The task: Using the listing below, retype exactly the lines starting at the one with "(1): [ 17 -16" and ending at the one with "(7): [-41 -25", and include both.

******

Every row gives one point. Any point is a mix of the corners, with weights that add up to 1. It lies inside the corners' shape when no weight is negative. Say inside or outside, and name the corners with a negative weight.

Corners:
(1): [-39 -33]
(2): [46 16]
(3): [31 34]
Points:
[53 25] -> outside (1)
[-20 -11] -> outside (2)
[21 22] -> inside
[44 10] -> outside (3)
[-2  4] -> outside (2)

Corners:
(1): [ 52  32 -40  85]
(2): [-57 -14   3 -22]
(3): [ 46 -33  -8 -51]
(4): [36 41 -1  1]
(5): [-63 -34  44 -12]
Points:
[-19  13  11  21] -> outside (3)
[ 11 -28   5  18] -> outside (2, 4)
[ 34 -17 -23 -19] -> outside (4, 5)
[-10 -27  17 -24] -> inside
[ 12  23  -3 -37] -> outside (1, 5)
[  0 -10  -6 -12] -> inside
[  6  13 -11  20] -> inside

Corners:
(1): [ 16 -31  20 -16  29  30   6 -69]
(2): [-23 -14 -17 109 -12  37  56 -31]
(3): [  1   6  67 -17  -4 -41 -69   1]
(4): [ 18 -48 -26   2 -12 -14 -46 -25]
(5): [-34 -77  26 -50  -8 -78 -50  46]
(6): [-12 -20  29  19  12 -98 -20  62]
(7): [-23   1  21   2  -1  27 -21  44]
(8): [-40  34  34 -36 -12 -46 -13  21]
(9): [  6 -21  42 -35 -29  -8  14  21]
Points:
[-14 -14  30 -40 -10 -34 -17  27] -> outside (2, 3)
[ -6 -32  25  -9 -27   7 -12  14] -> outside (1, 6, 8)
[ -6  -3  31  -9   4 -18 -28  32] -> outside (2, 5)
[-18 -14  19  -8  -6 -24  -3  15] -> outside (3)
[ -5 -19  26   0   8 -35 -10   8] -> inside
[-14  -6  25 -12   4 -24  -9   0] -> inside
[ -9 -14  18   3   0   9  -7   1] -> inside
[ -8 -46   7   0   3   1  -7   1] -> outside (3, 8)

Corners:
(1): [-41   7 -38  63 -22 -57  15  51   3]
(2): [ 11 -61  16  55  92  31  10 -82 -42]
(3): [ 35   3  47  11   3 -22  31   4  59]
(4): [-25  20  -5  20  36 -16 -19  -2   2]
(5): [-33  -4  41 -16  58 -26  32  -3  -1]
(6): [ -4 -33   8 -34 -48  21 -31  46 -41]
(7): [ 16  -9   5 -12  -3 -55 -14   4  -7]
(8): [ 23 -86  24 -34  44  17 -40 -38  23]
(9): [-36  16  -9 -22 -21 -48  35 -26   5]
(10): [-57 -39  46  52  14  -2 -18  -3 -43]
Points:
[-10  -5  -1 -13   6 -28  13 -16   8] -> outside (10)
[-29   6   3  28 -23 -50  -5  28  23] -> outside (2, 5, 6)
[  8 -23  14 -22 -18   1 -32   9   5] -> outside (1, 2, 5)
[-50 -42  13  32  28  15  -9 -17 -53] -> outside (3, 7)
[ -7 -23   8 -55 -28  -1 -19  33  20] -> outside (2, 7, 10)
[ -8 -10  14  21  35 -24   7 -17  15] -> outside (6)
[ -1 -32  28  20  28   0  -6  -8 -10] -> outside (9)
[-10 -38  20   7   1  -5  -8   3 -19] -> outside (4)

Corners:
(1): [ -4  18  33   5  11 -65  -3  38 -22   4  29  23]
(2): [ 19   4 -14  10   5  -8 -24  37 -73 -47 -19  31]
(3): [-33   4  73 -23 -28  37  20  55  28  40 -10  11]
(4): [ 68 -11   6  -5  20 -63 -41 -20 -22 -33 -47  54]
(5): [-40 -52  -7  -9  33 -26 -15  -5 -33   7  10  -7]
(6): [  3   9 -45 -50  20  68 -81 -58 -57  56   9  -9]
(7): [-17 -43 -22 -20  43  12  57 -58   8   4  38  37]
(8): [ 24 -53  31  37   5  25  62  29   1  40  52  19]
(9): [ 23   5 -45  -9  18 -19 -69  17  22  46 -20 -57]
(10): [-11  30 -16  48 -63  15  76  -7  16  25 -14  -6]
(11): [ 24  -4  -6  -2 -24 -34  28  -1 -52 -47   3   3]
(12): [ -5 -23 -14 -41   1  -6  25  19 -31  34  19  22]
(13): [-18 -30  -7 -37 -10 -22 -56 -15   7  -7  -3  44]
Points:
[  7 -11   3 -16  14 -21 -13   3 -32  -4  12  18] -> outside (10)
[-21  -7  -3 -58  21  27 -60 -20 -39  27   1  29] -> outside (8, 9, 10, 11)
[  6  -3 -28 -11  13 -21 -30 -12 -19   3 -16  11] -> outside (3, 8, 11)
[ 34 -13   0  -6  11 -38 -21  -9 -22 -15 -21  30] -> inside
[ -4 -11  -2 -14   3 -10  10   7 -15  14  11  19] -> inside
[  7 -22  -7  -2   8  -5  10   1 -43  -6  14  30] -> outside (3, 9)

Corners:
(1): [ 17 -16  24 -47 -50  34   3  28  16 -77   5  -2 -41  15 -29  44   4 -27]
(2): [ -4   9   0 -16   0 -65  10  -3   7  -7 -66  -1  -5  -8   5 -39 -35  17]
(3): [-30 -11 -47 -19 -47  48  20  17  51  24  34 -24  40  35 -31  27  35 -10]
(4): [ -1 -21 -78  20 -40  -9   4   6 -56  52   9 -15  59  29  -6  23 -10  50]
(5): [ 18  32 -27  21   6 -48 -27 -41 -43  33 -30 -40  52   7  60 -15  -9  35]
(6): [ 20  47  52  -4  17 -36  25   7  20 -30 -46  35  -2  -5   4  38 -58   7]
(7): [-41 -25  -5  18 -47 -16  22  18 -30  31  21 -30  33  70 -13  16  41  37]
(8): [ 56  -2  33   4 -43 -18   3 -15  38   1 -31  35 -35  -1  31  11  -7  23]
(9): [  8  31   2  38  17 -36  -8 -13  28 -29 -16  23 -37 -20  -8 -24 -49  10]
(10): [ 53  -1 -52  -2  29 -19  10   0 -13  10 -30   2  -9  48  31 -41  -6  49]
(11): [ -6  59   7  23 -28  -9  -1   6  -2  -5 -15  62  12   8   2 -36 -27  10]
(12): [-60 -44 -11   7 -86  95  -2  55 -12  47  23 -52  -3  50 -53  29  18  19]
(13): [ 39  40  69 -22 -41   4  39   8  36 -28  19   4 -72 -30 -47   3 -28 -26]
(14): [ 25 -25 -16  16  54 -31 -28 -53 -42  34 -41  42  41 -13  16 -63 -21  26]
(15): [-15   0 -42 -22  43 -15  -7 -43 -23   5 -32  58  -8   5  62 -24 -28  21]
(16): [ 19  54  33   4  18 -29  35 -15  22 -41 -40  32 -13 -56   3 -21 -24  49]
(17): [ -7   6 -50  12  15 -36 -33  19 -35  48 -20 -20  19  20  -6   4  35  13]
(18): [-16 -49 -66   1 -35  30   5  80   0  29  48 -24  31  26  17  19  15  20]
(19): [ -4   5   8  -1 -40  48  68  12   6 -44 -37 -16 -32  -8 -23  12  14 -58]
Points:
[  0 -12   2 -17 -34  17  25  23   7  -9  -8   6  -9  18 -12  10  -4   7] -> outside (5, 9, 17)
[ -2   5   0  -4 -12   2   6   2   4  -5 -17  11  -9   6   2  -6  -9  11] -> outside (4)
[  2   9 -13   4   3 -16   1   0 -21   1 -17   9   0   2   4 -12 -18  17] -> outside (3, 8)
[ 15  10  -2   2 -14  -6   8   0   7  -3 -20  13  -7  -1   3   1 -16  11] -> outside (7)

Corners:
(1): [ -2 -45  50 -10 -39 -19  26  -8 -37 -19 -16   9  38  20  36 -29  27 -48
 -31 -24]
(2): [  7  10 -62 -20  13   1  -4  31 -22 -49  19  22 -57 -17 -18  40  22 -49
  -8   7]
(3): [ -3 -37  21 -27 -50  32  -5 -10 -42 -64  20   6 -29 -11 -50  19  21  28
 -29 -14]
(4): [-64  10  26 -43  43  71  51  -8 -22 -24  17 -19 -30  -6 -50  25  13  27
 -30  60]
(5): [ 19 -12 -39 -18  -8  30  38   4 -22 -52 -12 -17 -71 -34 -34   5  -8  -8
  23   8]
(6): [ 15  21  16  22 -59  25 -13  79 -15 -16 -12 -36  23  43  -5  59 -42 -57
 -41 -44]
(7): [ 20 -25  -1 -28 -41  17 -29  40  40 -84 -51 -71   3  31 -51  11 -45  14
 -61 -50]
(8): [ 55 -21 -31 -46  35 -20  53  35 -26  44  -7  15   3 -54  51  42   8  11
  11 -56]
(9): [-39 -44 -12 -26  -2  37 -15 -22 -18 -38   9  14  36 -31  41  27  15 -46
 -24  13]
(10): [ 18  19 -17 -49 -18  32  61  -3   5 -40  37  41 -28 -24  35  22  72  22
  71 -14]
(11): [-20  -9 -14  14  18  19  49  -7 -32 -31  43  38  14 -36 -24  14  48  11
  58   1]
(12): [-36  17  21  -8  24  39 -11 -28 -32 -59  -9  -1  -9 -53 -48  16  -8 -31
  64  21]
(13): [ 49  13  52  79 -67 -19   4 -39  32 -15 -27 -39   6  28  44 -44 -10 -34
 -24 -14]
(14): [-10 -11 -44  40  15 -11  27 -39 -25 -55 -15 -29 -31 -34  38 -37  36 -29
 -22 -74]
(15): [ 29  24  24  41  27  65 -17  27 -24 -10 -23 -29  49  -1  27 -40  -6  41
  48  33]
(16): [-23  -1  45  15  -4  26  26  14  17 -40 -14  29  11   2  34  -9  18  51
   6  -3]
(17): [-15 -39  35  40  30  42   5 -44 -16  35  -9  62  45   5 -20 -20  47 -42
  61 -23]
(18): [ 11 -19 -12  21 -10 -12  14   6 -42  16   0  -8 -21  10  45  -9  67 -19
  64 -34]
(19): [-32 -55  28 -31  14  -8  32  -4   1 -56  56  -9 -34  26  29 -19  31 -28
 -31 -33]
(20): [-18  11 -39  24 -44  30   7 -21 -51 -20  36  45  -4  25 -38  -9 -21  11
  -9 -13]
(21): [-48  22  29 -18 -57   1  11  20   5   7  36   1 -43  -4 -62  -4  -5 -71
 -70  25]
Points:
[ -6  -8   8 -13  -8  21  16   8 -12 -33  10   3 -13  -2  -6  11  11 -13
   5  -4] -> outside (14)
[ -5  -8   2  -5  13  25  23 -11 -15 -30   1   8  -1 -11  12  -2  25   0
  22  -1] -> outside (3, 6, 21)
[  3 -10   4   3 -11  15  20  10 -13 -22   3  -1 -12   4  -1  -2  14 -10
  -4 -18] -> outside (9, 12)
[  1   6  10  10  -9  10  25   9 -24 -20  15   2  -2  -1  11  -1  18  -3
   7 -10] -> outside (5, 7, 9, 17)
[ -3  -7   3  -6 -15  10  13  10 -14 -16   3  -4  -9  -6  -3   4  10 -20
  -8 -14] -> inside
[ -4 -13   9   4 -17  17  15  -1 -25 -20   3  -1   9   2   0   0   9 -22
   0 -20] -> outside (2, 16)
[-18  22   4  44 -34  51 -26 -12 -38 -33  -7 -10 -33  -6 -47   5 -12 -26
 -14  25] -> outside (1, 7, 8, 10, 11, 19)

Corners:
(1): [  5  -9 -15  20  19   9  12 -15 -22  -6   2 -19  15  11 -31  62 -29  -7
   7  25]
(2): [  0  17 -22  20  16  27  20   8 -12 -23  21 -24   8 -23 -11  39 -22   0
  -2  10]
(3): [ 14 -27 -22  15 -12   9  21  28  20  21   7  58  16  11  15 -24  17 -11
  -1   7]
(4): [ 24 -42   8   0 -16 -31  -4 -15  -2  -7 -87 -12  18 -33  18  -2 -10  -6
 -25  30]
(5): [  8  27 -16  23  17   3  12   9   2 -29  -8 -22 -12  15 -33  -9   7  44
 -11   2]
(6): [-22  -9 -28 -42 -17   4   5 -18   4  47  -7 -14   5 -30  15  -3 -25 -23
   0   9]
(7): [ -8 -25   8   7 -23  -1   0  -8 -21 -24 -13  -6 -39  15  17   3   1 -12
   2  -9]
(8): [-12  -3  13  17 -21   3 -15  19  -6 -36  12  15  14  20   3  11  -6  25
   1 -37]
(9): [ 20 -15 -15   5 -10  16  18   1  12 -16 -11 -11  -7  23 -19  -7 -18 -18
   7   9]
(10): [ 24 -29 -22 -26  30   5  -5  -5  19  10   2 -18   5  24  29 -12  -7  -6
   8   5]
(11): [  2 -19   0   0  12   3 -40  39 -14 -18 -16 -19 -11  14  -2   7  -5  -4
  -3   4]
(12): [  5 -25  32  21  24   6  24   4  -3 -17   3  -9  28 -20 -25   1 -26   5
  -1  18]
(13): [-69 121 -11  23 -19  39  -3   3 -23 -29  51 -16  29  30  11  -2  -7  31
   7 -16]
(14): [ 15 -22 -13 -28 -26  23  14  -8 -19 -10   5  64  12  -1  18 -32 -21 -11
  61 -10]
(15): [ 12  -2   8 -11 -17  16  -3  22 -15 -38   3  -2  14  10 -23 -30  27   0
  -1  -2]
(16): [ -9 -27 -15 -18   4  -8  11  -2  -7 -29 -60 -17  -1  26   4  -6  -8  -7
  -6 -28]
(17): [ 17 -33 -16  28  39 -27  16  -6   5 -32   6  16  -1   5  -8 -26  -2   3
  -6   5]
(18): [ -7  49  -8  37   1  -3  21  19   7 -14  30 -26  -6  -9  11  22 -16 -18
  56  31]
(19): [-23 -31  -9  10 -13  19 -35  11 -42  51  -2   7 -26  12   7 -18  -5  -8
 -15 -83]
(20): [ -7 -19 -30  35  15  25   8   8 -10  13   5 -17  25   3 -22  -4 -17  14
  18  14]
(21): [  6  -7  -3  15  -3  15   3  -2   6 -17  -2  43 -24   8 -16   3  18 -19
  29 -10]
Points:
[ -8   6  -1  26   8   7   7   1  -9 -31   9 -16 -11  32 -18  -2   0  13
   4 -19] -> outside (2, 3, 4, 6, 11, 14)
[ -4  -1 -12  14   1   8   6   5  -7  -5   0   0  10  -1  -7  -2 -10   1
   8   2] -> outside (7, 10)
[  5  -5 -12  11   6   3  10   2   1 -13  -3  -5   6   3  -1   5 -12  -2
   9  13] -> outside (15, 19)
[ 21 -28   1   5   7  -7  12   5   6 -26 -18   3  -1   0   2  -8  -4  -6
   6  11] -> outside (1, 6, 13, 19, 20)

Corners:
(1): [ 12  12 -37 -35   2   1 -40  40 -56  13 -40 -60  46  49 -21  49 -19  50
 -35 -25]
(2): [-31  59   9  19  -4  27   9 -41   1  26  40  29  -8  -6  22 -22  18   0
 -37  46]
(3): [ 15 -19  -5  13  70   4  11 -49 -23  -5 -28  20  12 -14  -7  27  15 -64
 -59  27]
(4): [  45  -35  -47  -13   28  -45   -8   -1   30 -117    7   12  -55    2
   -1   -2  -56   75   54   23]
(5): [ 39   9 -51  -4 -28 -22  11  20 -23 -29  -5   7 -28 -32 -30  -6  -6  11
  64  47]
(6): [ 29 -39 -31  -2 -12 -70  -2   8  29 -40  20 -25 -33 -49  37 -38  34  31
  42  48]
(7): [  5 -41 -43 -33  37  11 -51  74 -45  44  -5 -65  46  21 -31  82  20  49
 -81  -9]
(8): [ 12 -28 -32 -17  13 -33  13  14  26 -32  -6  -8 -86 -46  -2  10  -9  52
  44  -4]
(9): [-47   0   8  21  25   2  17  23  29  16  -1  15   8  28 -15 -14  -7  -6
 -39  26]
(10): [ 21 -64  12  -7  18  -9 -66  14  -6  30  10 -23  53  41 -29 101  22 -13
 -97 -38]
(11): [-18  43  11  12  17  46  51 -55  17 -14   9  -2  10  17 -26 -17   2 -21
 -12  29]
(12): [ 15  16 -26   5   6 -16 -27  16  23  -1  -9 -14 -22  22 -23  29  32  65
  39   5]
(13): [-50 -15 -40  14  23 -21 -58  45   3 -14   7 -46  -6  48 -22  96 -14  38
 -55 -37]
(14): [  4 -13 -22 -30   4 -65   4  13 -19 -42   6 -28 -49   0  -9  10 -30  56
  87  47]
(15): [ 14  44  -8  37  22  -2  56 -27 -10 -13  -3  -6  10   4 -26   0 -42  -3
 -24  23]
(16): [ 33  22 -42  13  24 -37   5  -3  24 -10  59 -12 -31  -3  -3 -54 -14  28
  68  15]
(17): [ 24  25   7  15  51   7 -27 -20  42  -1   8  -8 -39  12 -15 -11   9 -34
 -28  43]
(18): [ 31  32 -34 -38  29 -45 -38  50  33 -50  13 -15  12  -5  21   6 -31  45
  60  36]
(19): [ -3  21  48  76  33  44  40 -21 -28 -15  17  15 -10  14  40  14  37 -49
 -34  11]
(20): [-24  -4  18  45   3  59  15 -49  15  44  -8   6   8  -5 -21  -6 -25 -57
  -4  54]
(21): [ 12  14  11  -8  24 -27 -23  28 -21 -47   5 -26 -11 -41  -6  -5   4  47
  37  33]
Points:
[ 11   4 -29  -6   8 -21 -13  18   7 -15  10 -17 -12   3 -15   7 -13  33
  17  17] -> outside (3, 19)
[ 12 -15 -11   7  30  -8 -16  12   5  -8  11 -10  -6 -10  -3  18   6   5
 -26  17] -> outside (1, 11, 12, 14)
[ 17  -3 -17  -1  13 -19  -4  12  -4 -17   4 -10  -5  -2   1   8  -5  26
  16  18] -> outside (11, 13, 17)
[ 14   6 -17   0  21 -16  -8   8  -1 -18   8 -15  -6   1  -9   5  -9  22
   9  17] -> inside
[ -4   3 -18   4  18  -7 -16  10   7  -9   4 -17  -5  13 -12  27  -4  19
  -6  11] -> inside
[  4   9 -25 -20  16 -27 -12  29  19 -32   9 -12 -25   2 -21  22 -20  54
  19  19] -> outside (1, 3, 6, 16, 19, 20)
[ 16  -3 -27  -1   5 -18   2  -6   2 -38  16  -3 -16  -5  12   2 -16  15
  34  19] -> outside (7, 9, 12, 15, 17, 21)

******

Result of the exercise:
(1): [ 17 -16  24 -47 -50  34   3  28  16 -77   5  -2 -41  15 -29  44   4 -27]
(2): [ -4   9   0 -16   0 -65  10  -3   7  -7 -66  -1  -5  -8   5 -39 -35  17]
(3): [-30 -11 -47 -19 -47  48  20  17  51  24  34 -24  40  35 -31  27  35 -10]
(4): [ -1 -21 -78  20 -40  -9   4   6 -56  52   9 -15  59  29  -6  23 -10  50]
(5): [ 18  32 -27  21   6 -48 -27 -41 -43  33 -30 -40  52   7  60 -15  -9  35]
(6): [ 20  47  52  -4  17 -36  25   7  20 -30 -46  35  -2  -5   4  38 -58   7]
(7): [-41 -25  -5  18 -47 -16  22  18 -30  31  21 -30  33  70 -13  16  41  37]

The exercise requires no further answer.